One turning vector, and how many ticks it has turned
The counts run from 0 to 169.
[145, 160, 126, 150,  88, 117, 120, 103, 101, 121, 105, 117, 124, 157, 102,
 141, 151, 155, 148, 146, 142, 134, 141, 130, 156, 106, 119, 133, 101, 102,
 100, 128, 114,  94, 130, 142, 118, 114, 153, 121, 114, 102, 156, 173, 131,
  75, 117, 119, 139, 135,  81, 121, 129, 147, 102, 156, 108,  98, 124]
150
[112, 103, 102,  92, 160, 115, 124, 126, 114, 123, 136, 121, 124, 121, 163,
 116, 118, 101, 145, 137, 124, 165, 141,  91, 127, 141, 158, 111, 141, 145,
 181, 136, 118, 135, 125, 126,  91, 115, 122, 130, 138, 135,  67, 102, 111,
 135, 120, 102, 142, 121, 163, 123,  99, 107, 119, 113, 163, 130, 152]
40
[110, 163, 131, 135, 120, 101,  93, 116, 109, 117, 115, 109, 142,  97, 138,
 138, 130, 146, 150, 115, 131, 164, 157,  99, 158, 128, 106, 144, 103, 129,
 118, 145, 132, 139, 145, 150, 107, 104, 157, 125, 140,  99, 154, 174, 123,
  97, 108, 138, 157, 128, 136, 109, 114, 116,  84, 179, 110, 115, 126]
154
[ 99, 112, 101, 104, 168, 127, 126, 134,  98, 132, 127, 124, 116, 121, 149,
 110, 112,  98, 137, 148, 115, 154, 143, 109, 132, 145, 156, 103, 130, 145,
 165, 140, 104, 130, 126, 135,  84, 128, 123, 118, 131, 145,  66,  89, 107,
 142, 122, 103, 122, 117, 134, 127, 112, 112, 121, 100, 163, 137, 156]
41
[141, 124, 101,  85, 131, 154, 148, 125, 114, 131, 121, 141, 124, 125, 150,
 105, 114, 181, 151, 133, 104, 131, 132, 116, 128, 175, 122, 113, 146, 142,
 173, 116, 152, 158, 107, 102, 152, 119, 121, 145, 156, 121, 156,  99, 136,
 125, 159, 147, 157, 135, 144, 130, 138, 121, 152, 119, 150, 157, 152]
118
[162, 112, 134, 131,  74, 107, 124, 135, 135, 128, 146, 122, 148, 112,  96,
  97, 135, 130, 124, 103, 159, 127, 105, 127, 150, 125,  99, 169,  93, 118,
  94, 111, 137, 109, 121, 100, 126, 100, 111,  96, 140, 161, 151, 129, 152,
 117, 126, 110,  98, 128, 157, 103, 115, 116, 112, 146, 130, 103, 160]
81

Your objective: Send back each record exactly as it stands.

Solution to the exercise:
One turning vector, and how many ticks it has turned
The counts run from 0 to 169.
[145, 160, 126, 150,  88, 117, 120, 103, 101, 121, 105, 117, 124, 157, 102,
 141, 151, 155, 148, 146, 142, 134, 141, 130, 156, 106, 119, 133, 101, 102,
 100, 128, 114,  94, 130, 142, 118, 114, 153, 121, 114, 102, 156, 173, 131,
  75, 117, 119, 139, 135,  81, 121, 129, 147, 102, 156, 108,  98, 124]
150
[112, 103, 102,  92, 160, 115, 124, 126, 114, 123, 136, 121, 124, 121, 163,
 116, 118, 101, 145, 137, 124, 165, 141,  91, 127, 141, 158, 111, 141, 145,
 181, 136, 118, 135, 125, 126,  91, 115, 122, 130, 138, 135,  67, 102, 111,
 135, 120, 102, 142, 121, 163, 123,  99, 107, 119, 113, 163, 130, 152]
40
[110, 163, 131, 135, 120, 101,  93, 116, 109, 117, 115, 109, 142,  97, 138,
 138, 130, 146, 150, 115, 131, 164, 157,  99, 158, 128, 106, 144, 103, 129,
 118, 145, 132, 139, 145, 150, 107, 104, 157, 125, 140,  99, 154, 174, 123,
  97, 108, 138, 157, 128, 136, 109, 114, 116,  84, 179, 110, 115, 126]
154
[ 99, 112, 101, 104, 168, 127, 126, 134,  98, 132, 127, 124, 116, 121, 149,
 110, 112,  98, 137, 148, 115, 154, 143, 109, 132, 145, 156, 103, 130, 145,
 165, 140, 104, 130, 126, 135,  84, 128, 123, 118, 131, 145,  66,  89, 107,
 142, 122, 103, 122, 117, 134, 127, 112, 112, 121, 100, 163, 137, 156]
41
[141, 124, 101,  85, 131, 154, 148, 125, 114, 131, 121, 141, 124, 125, 150,
 105, 114, 181, 151, 133, 104, 131, 132, 116, 128, 175, 122, 113, 146, 142,
 173, 116, 152, 158, 107, 102, 152, 119, 121, 145, 156, 121, 156,  99, 136,
 125, 159, 147, 157, 135, 144, 130, 138, 121, 152, 119, 150, 157, 152]
118
[162, 112, 134, 131,  74, 107, 124, 135, 135, 128, 146, 122, 148, 112,  96,
  97, 135, 130, 124, 103, 159, 127, 105, 127, 150, 125,  99, 169,  93, 118,
  94, 111, 137, 109, 121, 100, 126, 100, 111,  96, 140, 161, 151, 129, 152,
 117, 126, 110,  98, 128, 157, 103, 115, 116, 112, 146, 130, 103, 160]
81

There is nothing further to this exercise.